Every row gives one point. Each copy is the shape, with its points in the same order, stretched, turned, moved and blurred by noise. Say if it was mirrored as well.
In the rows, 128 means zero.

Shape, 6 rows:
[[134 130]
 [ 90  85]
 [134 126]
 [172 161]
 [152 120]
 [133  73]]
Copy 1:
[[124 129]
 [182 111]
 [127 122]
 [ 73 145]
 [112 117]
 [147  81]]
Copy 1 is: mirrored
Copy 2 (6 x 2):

---

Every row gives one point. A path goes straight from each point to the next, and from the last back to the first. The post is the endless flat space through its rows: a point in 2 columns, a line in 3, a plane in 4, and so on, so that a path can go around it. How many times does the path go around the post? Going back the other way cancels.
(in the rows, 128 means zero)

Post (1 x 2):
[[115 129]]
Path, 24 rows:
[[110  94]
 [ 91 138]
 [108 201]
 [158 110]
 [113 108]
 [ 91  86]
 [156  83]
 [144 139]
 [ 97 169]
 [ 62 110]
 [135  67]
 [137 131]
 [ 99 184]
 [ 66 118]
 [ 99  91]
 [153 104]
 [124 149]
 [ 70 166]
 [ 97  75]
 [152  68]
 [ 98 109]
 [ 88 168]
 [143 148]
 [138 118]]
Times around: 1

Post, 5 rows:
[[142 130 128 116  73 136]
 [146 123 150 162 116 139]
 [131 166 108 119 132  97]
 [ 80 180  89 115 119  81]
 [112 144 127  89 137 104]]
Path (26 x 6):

Prompt: Reprint exactly the lines above that start at the one with "Every row gives one point. Each" and end at the one with "Copy 2 (6 x", keeping both and adding none.

Exercise output:
Every row gives one point. Each copy is the shape, with its points in the same order, stretched, turned, moved and blurred by noise. Say if it was mirrored as well.
In the rows, 128 means zero.

Shape, 6 rows:
[[134 130]
 [ 90  85]
 [134 126]
 [172 161]
 [152 120]
 [133  73]]
Copy 1:
[[124 129]
 [182 111]
 [127 122]
 [ 73 145]
 [112 117]
 [147  81]]
Copy 1 is: mirrored
Copy 2 (6 x 2):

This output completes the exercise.